Task instructions: Go through the listing below and state how many lines hold the word "rows", giving only the number.

Provided material:

The rows of a group lie close to one hidden flat surface of 7 dimensions, which passes through zero. Surfaces can cross.
Known rows, each followed by its group:
[ -1   7  18  20  15  26 -10 -18  -7  10  -3 -29 -16  18  32] => N
[  3 -15 -17   4 -11 -17  40   2   6  13 -12 -21  -3   7  -1] => Y
[  9   0  37  20   6   6 -11  -2 -23  -4   5   1   8  23  -1] => Y
[ -5  25  -5   8  -6  17 -28  35   4 -19  -3  21  18  -7  -8] => Y
[  2  -3   4  12 -12   3   4  14  -8   9 -13   5  18   7   4] => Y
[ 12   8 -24 -35   2  32  21  15  18  -9   4  29 -14 -44 -18] => P
[ -9 -11   7  -7 -14   9 -11  -2  -6  16 -29  34   3 -12  10] => C
[ -8  12  -8  15  -3  -2   7   7   3  -5  -6 -15  -1   7  -2] => R
[-25  15  -3  20 -10   6   6  -9  -8  16 -19 -22  13   3  15] => P
[-10   5 -17  -8  -1  -3  -1  17   5  -5 -12  -5   6  -7  -4] => P
[ -6 -10 -13  -5  -5 -19   2  18   0  -1 -14 -10  13   5  -5] => Y
[ 19 -27   4  -6  -2 -14   5  -6  -3  -1   1  13  -1  10  -4] => R
[ 18  20  11  12  -2  21  25 -22   4  -7  29  16 -12 -12 -19] => P
[ 10  -9  -4  -5  -8 -12 -14   5  -4   9  16  21  41   3  10] => C
[ 10 -16  -2 -14   5   5   0   7  -3   9  -8   7   0  -3  11] => N
[  4   9  14  13  -8   6 -21 -14  -5   4  18  29  19   0   4] => P
[ 14   8   8  11 -12  19   7  -9   4  10   8  29  -2  -8   3] => C
[ 15  -8 -20  -7  -1  -5  22  12  18 -19  -3   1 -20  -2 -16] => R
[  6   2  14   9   3  14   9 -21  -6  11   9  -3  -9   3   9] => C
[ -2  10 -12   4  -6  -1  -4  13   7  -6   3   2  10  -2  -2] => C
[  8 -14  -6 -12   7   4   2  12   0   3 -10  -3  -4  -1  10] => N
[ -1   2   6  18 -10 -21  -5   0  -4  -1   7  -2  17  18  -3] => N
[ 12  14   2  -1   0  11   4  -5  12 -12  21  24 -13 -15 -16] => N
[-16  10   1  14  -6  13   9   1  -6  12 -18 -18   4   3  11] => Y
[ -7 -14 -11 -23   0 -16 -21  16  -3   0 -11   9  21  -6  -1] => N
[  2   6  14  14   4 -10 -14  -4  -1 -17  13   1 -10  12 -12] => C
[ 15   1  -1  26 -24  12  14   5   1  25  -8  16  17   8  23] => N
[  5  -5 -11   2 -16 -18  21  12  -2  -1   1   8  28  -2 -19] => P
[  9  15 -11  22  -7  24   1 -23  21 -21   2  10 -36   1   1] => R
[-19  -2 -23 -23   7   4   3 -10   8   9 -14 -15 -10 -20   9] => Y
[-21  29 -11   6   8   3  -6  15   6 -16  -1 -28  -9  -3  -9] => R
[ -3  -3   2  16  -9   2 -25 -26   1  -2  -7  11  -1  13  13] => R
[10 10 -4 10 -6  4 10  6 10 -7  9  3 -8  0 -6] => N
[  7  14   1  29 -28   6  31 -11  -3  14   8  17  24  -2  -6] => P
[  4  -1  -4  -8 -16   1   2   1  -4   7   2  30  31 -14  -8] => P
[-20   3 -10  -9  -1  -4 -31   7  -4  -1 -15   2  17  -2   8] => R
[ 24   6  -9  19 -21  20  58   1  13  14   2   8 -16  -6  -4] => Y
[  8 -21  -2  15 -22  -5   4 -19  -4  18 -16  15  12  14  18] => R
[ -5  -6 -24 -26  -2   2   0  27   7  -1 -17  11   5 -20  -3] => C
[ -8  21  12   6   3  20 -23 -11   2  -7   6  16 -12 -10   1] => C

New rows. What belongs after each?
[ -2 -18  15   8   1 -13 -18  -8 -16  12  -7  -7  19  23  20] => N
[-16   4 -28 -39  24  16  -1   7   2   2  -1 -34   4 -24  12] => C
[-22  22   2  24 -12  10  17 -19 -10   9  -8 -25  11   2   1] => P
[  3  16 -10   6   3   4 -29  20  18 -14   5  11 -15   0   8] => P
[ -7   8   8   4   6   8  26 -23  -4   2   1 -21 -23  -4  -8] => N
[  0   7 -17   5 -11  -3   8  22  12  -5  -7   4   1  -5  -9] => C
[-26  24  -4  -3   8  13  12 -15  -8 -11  -2 -31  -2 -12 -18] => P
[  4   2 -12 -11  -3   2   5  12   7  -6   1  13   2 -14 -11] => P
[ -1  23  -9   5   3   7 -25  15  12 -21  12   7  -2  -4  -5] => N
[ -2  16 -11   6 -11  15   9  -3  11   7   2  10  -2 -13   6] => Y
[  2  -8  -9 -14   1 -15 -11 -23   9   4  20  15   0  -7   4] => Y
[-19   3 -19 -19   2   0  -9  17  -1  -5 -15  -5  12 -15  -6] => P
[  7 -27 -20 -24 -12   5 -15  -2   6   5 -20  39   6 -13  10] => R
[ 16   5  -4   7  -8 -12   0  13   8 -19  21  17  10   3 -21] => P
[-30  24 -32  -6   0   9  -2  -1  17   1 -10 -20 -10 -20   5] => Y
[ -9  25 -21  17 -20  31 -16  18  20  20 -18  20  -2 -11  35] => P
[ -6   3 -10  -4  -4  19  22  11   0  10 -23  -9  -6 -11   6] => Y
[-10  21 -16  12 -26  30  11   6   9  19 -22  20   6 -21  13] => C
[  7 -25 -10 -14 -24 -14   0 -17   0  34  -5  39  32 -11  22] => Y
[-15  -2   4  23 -15 -28 -10  13  -4  -6 -26  -8   4  23  -8] => C
[ 23  -8  18  23  -1 -23  12 -36   3  -1  38   3 -11  23  -4] => Y
[-12  -8  -4   0   2 -13  10   8  -4  -4 -24 -26 -12   9  -5] => C
[-21  12   2  -6   6   1  13 -23  -4  -2  -2 -15 -15 -14 -16] => N
[ 15 -14  18  -2  -2   2  20 -24  -7  14  10  14  -6  -2  -2] => N
[ -4   5  -3   7  -3  -2  42 -11   3   2  -2 -19 -20  -6 -16] => N
[  0  36  10  26  -9  31 -18   3   4  -5  11  25   8  -6   3] => Y
[ -2   7  25  27   1  19  23 -18 -14  13  -7 -25 -14  16  10] => Y
[ -5   0 -16   1 -15  -5   7  15   2  11 -15   1  21  -2   5] => C
[  4 -16   0 -14   8 -14 -14  12   1  -4  -3   2  -5   6   2] => P
[ 18 -19   3  -7  10 -13  21  -1  -4  -2  13 -13  -2   9  -6] => C
[ 17 -17 -26 -16 -14   4  28  30  11  13 -18  17   7 -13   5] => N
[  5  12   0  12   0   1 -45 -12  11 -29  19  28  -4   6  -5] => R
[ -2 -17 -13 -22  -2  -4   5  15   2   6 -18   8   4 -13   0] => C
[ -9   0  25  30  -9  -7  -6 -22 -14  14  -8  -4   4  23  11] => C
[ -5 -17  11 -17  13  -5 -15   2 -14   0 -10  -4   5   3   2] => Y
[ -1 -15   3  -3   2 -13  -7   2  -7   7 -10  -7   7  13   9] => P
[  5   5  10  15 -14   8  -9 -11  -1  14   7  24  12   2  14] => P
[ -5  10 -30  -6 -10   8 -27  10  20 -20  -9  29  -3 -16   0] => R
[-10  16  14  20   6  -6 -17  -7  -5  -6  12 -16   3  14  -1] => R
[ -5  12 -14   3  -5  -1  -4   2  11  -7   5   1   2  -5  -3] => Y
[  4 -19 -32 -15   5   0   5  -3  18 -30 -23 -12 -41   0  -9] => R
[ 16  -4  -7  -5  -8   4  36   5  11   1   5  11 -12 -13 -14] => N
[ -6  21   4  -5  11  23 -12   5  15 -29  -4  16 -54 -19 -25] => C
[-10   4 -10  -7   8  24  -3   6   3   7 -19 -13 -10  -7  20] => N
[-15   4  15  19 -14   3 -16 -13 -10  14 -17  11   8   8  14] => C
[  2   4 -11  11 -11  18 -12  16  17  20 -19  14 -13   1  38] => P
[-10  17  -9   5   8  -7  -4  11   7 -20   7 -28  -5   7 -10] => C
[ 13  -2  -2  18  -7 -11  -9  16  11  -2   4   9  -3  17  10] => P
[-11  44 -18  31 -15   8   3 -21  25  -3  22  -2 -11  -5   3] => Y
[11 -1 12 -5  6 10 -9  2 -3 -7  7 15 -3 -4 -6] => Y
[ -8  22  -2  18   6  13  -2   1   5 -10   2 -23 -13   7   4] => N
[ -8 -25  -4 -23  -2 -23  18  -4 -10  10 -15  -4   7  -6 -11] => N
[ -1 -18  34   7   6  -7  -6 -23 -13   0 -12   4 -25  15  -5] => C
[-21  13  -9 -15  15   1 -30 -10   5 -12   3 -11  -9 -13   2] => Y
[  6 -20   9   3   0  -4  30 -11  -8  14 -13 -18 -14   9   4] => C
[  8  -5  -8  -7 -10  10  31   2   2  10  -7   7  -1 -15  -5] => P
[ -3 -12  -1  -6  16 -23  -2   2  -7 -10   6 -35   4  17  -3] => C
[ -6   0  31  11  24   9 -23 -32 -16   1   9 -28 -16  20  18] => N
[ -1  -5  -7   0  -9 -11  16   5  -3   2  -6  -3  14  -1  -9] => P
[-10  -6  -8   4 -18  14  36  -6  -6  33 -28  -9  10  -7  16] => P
[  1  13   3  29 -26  -3  -9   4   5   4   1  26  20   9   2] => C
[ 12   4   0   3   0  34  29  -9   8  22  -8   3 -32 -12  20] => P
[ -7  -6 -28 -35  12  10  -9  31   8  -4 -23  -2  -3 -19   4] => N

Exercise response: 3